Stored data:
┌──

Below is a small trained network, with its code and all its weights. Each question gives an input and a class and asks what happens when units are switched off, that is, made to give their printed mean instead of their output.

import numpy as np


def w(rows, s, z=0):
    codes = np.array(rows[::2]) - 128.0
    scale = np.full(codes.shape[1], s)
    scale[-1] = z or s
    return codes * scale


def norm(h):
    return h / np.sqrt((h * h).mean(-1, keepdims=True) + 1e-5)


def f(y):
    return y / 2 * (1 + np.tanh(0.7978845608 * (y + 0.044715 * y**3)))


def log_softmax(a):
    a = a - a.max(-1, keepdims=True)
    return a - np.log(np.exp(a).sum(-1, keepdims=True))


def net(x, mask):
    res = np.array(x, float).reshape(1, 4) / 4 @ E
    u = 0
    for l in range(2):
        y = f(norm(res) @ A[l][:, :-1].T + A[l][:, -1])
        res = res + np.where(mask[u : u + 8], y, B[l][:, -1]) @ B[l][:, :-1]
        u += 8
    return log_softmax(norm(res)[-1] @ U[:, :-1].T + U[:, -1])


A, B = {}, {}
E = w([
[151,68,81,154,96,187,39,253,179,85,225],'x0',
[133,119,30,147,125,116,174,92,31,128,223],'x1',
[138,118,170,131,79,234,135,63,101,183,142],'x2',
[113,157,59,88,125,130,78,111,136,92,115],'x3',
],0.0061)
A[0] = w([
[103,131,181,138,119,154,96,170,162,93,19,82],'L0N0',
[140,150,78,148,133,131,191,99,145,61,197,118],'L0N1',
[138,98,126,110,75,227,102,108,97,206,122,86],'L0N2',
[105,92,97,174,138,3,139,180,179,70,121,7],'L0N3',
[182,130,146,142,107,181,121,112,207,119,69,87],'L0N4',
[145,158,151,162,177,141,123,135,202,118,182,80],'L0N5',
[151,132,158,152,146,172,74,229,156,108,148,66],'L0N6',
[162,119,108,180,90,177,192,115,50,64,174,119],'L0N7',
],0.006,0.0015)
B[0] = w([
[88,128,174,184,68,93,158,156,64,64,127,232],'L0N0',
[120,121,177,197,80,128,186,134,161,144,96,169],'L0N1',
[147,141,143,61,172,105,158,137,226,131,177,219],'L0N2',
[149,152,165,49,114,150,145,115,157,101,255,236],'L0N3',
[165,147,143,85,47,103,100,135,81,88,144,191],'L0N4',
[200,132,124,94,108,165,99,120,103,192,51,154],'L0N5',
[118,111,135,196,211,123,144,98,164,131,117,254],'L0N6',
[164,201,134,154,70,77,112,121,157,61,98,197],'L0N7',
],0.0079,0.0045)
A[1] = w([
[72,125,147,50,228,50,163,135,153,171,183,202],'L1N0',
[47,123,150,83,141,91,192,99,87,159,56,179],'L1N1',
[139,125,36,145,21,70,185,117,123,172,169,78],'L1N2',
[253,87,123,33,58,199,117,51,162,185,111,58],'L1N3',
[141,158,128,254,119,134,93,165,159,74,115,253],'L1N4',
[139,96,112,231,169,178,70,180,142,157,157,65],'L1N5',
[144,89,85,181,177,106,90,112,212,171,148,117],'L1N6',
[132,160,227,110,111,163,90,172,126,124,112,100],'L1N7',
],0.0071,0.0022)
B[1] = w([
[190,116,125,50,141,204,119,140,201,146,197,211],'L1N0',
[91,66,26,203,200,174,55,122,178,206,121,228],'L1N1',
[78,120,226,161,41,64,75,204,39,74,75,185],'L1N2',
[224,87,113,22,158,119,124,230,157,110,145,183],'L1N3',
[141,98,153,133,148,60,140,39,49,196,34,255],'L1N4',
[16,175,10,91,129,254,128,63,137,160,99,190],'L1N5',
[132,132,95,141,218,140,165,118,153,192,106,170],'L1N6',
[107,179,80,153,73,42,164,143,33,56,176,212],'L1N7',
],0.0066,0.0061)
U = w([
[134,148,157,206,48,53,96,136,56,68,51,253],'0',
[101,74,21,170,215,231,73,82,196,248,76,147],'1',
[255,140,154,13,139,137,136,193,218,110,215,32],'2',
],0.0079,0.00053)

Each question gives the input, the list of numbers given to net, and the class t.
The units are the neurons (one row each of A and B). Each row of codes is followed by its name. A weight is (code - 128) times the scale printed after its matrix; where a second scale follows, it is the last column's (A, B and U).
mask holds one flag per neuron, layer by layer. A switched-off neuron (its flag False) gives its mean, the last column of its row in B, instead of its output. The means were averaged over made-up inputs and are rounded, as every weight is.
A unit's drop is (log p(t) with every unit on - log p(t) with that unit switched off) / (log p(t) with every unit on - log p(t) with every unit switched off).
The circuit of an input: a set's keep is (log p(t) with only the set's units on - log p(t) with every unit switched off) / (log p(t) with every unit on - log p(t) with every unit switched off). Starting from the 12 units with the biggest drops (on a tie, the unit counted first), units are removed one at a time, each time the one whose removal leaves the highest keep (on an exact tie, the one counted first), for as long as the keep stays at least 0.8.
units of the circuit, in order: the units of the circuit, biggest drop first
top k neurons: the k neurons with the biggest drops, biggest first
top k neurons in layer l: the k neurons of layer l with the biggest drops, biggest first
drop when u is switched off: that unit's drop, to one decimal
input [-5,1,7,8], class 2: units of the circuit, in order : L1N3
input [3,-3,1,-4], class 0: top 2 neurons : L0N0; L0N4
input [8,7,-5,3], class 1: top 3 neurons : L0N0; L0N4; L1N5
input [-8,-6,-8,8], class 1: top 3 neurons : L1N1; L0N2; L0N7
input [5,-6,-5,4], class 0: units of the circuit, in order : L0N0; L1N4
input [-7,-1,-7,3], class 1: top 2 neurons : L1N1; L0N2
input [6,8,5,-7], class 0: top 2 neurons : L0N7; L1N2
input [1,-3,4,4], class 2: top 2 neurons : L0N2; L0N7
input [0,2,-3,6], class 2: top 2 neurons : L0N3; L0N0
input [3,4,2,8], class 0: top 2 neurons : L1N2; L0N6
input [-1,-4,5,-5], class 2: top 2 neurons : L0N2; L1N3
input [0,-2,2,0], class 0: top 3 neurons : L0N0; L0N4; L0N3
input [2,-4,-3,-8], class 0: top 2 neurons in layer 0 : L0N2; L0N0
input [4,-2,0,4], class 1: units of the circuit, in order : L0N6
input [8,-3,-6,6], class 1: top 2 neurons in layer 0 : L0N6; L0N2
input [-2,5,7,2], class 2: top 3 neurons : L0N2; L0N0; L1N3
input [7,8,-1,8], class 0: top 2 neurons : L1N2; L0N7
input [7,-2,4,-3], class 1: drop when L0N6 is switched off : 0.4
input [1,3,7,1], class 2: drop when L0N2 is switched off : 0.9
input [-8,5,-7,4], class 1: units of the circuit, in order : L1N1
input [4,-5,-2,-3], class 0: drop when L0N0 is switched off : 0.8
input [8,1,2,0], class 1: drop when L0N0 is switched off : 0.0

└──

Exercise: Reproduce the entries above in full, exactly as they read.

Completed exercise:
Below is a small trained network, with its code and all its weights. Each question gives an input and a class and asks what happens when units are switched off, that is, made to give their printed mean instead of their output.

import numpy as np


def w(rows, s, z=0):
    codes = np.array(rows[::2]) - 128.0
    scale = np.full(codes.shape[1], s)
    scale[-1] = z or s
    return codes * scale


def norm(h):
    return h / np.sqrt((h * h).mean(-1, keepdims=True) + 1e-5)


def f(y):
    return y / 2 * (1 + np.tanh(0.7978845608 * (y + 0.044715 * y**3)))


def log_softmax(a):
    a = a - a.max(-1, keepdims=True)
    return a - np.log(np.exp(a).sum(-1, keepdims=True))


def net(x, mask):
    res = np.array(x, float).reshape(1, 4) / 4 @ E
    u = 0
    for l in range(2):
        y = f(norm(res) @ A[l][:, :-1].T + A[l][:, -1])
        res = res + np.where(mask[u : u + 8], y, B[l][:, -1]) @ B[l][:, :-1]
        u += 8
    return log_softmax(norm(res)[-1] @ U[:, :-1].T + U[:, -1])


A, B = {}, {}
E = w([
[151,68,81,154,96,187,39,253,179,85,225],'x0',
[133,119,30,147,125,116,174,92,31,128,223],'x1',
[138,118,170,131,79,234,135,63,101,183,142],'x2',
[113,157,59,88,125,130,78,111,136,92,115],'x3',
],0.0061)
A[0] = w([
[103,131,181,138,119,154,96,170,162,93,19,82],'L0N0',
[140,150,78,148,133,131,191,99,145,61,197,118],'L0N1',
[138,98,126,110,75,227,102,108,97,206,122,86],'L0N2',
[105,92,97,174,138,3,139,180,179,70,121,7],'L0N3',
[182,130,146,142,107,181,121,112,207,119,69,87],'L0N4',
[145,158,151,162,177,141,123,135,202,118,182,80],'L0N5',
[151,132,158,152,146,172,74,229,156,108,148,66],'L0N6',
[162,119,108,180,90,177,192,115,50,64,174,119],'L0N7',
],0.006,0.0015)
B[0] = w([
[88,128,174,184,68,93,158,156,64,64,127,232],'L0N0',
[120,121,177,197,80,128,186,134,161,144,96,169],'L0N1',
[147,141,143,61,172,105,158,137,226,131,177,219],'L0N2',
[149,152,165,49,114,150,145,115,157,101,255,236],'L0N3',
[165,147,143,85,47,103,100,135,81,88,144,191],'L0N4',
[200,132,124,94,108,165,99,120,103,192,51,154],'L0N5',
[118,111,135,196,211,123,144,98,164,131,117,254],'L0N6',
[164,201,134,154,70,77,112,121,157,61,98,197],'L0N7',
],0.0079,0.0045)
A[1] = w([
[72,125,147,50,228,50,163,135,153,171,183,202],'L1N0',
[47,123,150,83,141,91,192,99,87,159,56,179],'L1N1',
[139,125,36,145,21,70,185,117,123,172,169,78],'L1N2',
[253,87,123,33,58,199,117,51,162,185,111,58],'L1N3',
[141,158,128,254,119,134,93,165,159,74,115,253],'L1N4',
[139,96,112,231,169,178,70,180,142,157,157,65],'L1N5',
[144,89,85,181,177,106,90,112,212,171,148,117],'L1N6',
[132,160,227,110,111,163,90,172,126,124,112,100],'L1N7',
],0.0071,0.0022)
B[1] = w([
[190,116,125,50,141,204,119,140,201,146,197,211],'L1N0',
[91,66,26,203,200,174,55,122,178,206,121,228],'L1N1',
[78,120,226,161,41,64,75,204,39,74,75,185],'L1N2',
[224,87,113,22,158,119,124,230,157,110,145,183],'L1N3',
[141,98,153,133,148,60,140,39,49,196,34,255],'L1N4',
[16,175,10,91,129,254,128,63,137,160,99,190],'L1N5',
[132,132,95,141,218,140,165,118,153,192,106,170],'L1N6',
[107,179,80,153,73,42,164,143,33,56,176,212],'L1N7',
],0.0066,0.0061)
U = w([
[134,148,157,206,48,53,96,136,56,68,51,253],'0',
[101,74,21,170,215,231,73,82,196,248,76,147],'1',
[255,140,154,13,139,137,136,193,218,110,215,32],'2',
],0.0079,0.00053)

Each question gives the input, the list of numbers given to net, and the class t.
The units are the neurons (one row each of A and B). Each row of codes is followed by its name. A weight is (code - 128) times the scale printed after its matrix; where a second scale follows, it is the last column's (A, B and U).
mask holds one flag per neuron, layer by layer. A switched-off neuron (its flag False) gives its mean, the last column of its row in B, instead of its output. The means were averaged over made-up inputs and are rounded, as every weight is.
A unit's drop is (log p(t) with every unit on - log p(t) with that unit switched off) / (log p(t) with every unit on - log p(t) with every unit switched off).
The circuit of an input: a set's keep is (log p(t) with only the set's units on - log p(t) with every unit switched off) / (log p(t) with every unit on - log p(t) with every unit switched off). Starting from the 12 units with the biggest drops (on a tie, the unit counted first), units are removed one at a time, each time the one whose removal leaves the highest keep (on an exact tie, the one counted first), for as long as the keep stays at least 0.8.
units of the circuit, in order: the units of the circuit, biggest drop first
top k neurons: the k neurons with the biggest drops, biggest first
top k neurons in layer l: the k neurons of layer l with the biggest drops, biggest first
drop when u is switched off: that unit's drop, to one decimal
input [-5,1,7,8], class 2: units of the circuit, in order : L1N3
input [3,-3,1,-4], class 0: top 2 neurons : L0N0; L0N4
input [8,7,-5,3], class 1: top 3 neurons : L0N0; L0N4; L1N5
input [-8,-6,-8,8], class 1: top 3 neurons : L1N1; L0N2; L0N7
input [5,-6,-5,4], class 0: units of the circuit, in order : L0N0; L1N4
input [-7,-1,-7,3], class 1: top 2 neurons : L1N1; L0N2
input [6,8,5,-7], class 0: top 2 neurons : L0N7; L1N2
input [1,-3,4,4], class 2: top 2 neurons : L0N2; L0N7
input [0,2,-3,6], class 2: top 2 neurons : L0N3; L0N0
input [3,4,2,8], class 0: top 2 neurons : L1N2; L0N6
input [-1,-4,5,-5], class 2: top 2 neurons : L0N2; L1N3
input [0,-2,2,0], class 0: top 3 neurons : L0N0; L0N4; L0N3
input [2,-4,-3,-8], class 0: top 2 neurons in layer 0 : L0N2; L0N0
input [4,-2,0,4], class 1: units of the circuit, in order : L0N6
input [8,-3,-6,6], class 1: top 2 neurons in layer 0 : L0N6; L0N2
input [-2,5,7,2], class 2: top 3 neurons : L0N2; L0N0; L1N3
input [7,8,-1,8], class 0: top 2 neurons : L1N2; L0N7
input [7,-2,4,-3], class 1: drop when L0N6 is switched off : 0.4
input [1,3,7,1], class 2: drop when L0N2 is switched off : 0.9
input [-8,5,-7,4], class 1: units of the circuit, in order : L1N1
input [4,-5,-2,-3], class 0: drop when L0N0 is switched off : 0.8
input [8,1,2,0], class 1: drop when L0N0 is switched off : 0.0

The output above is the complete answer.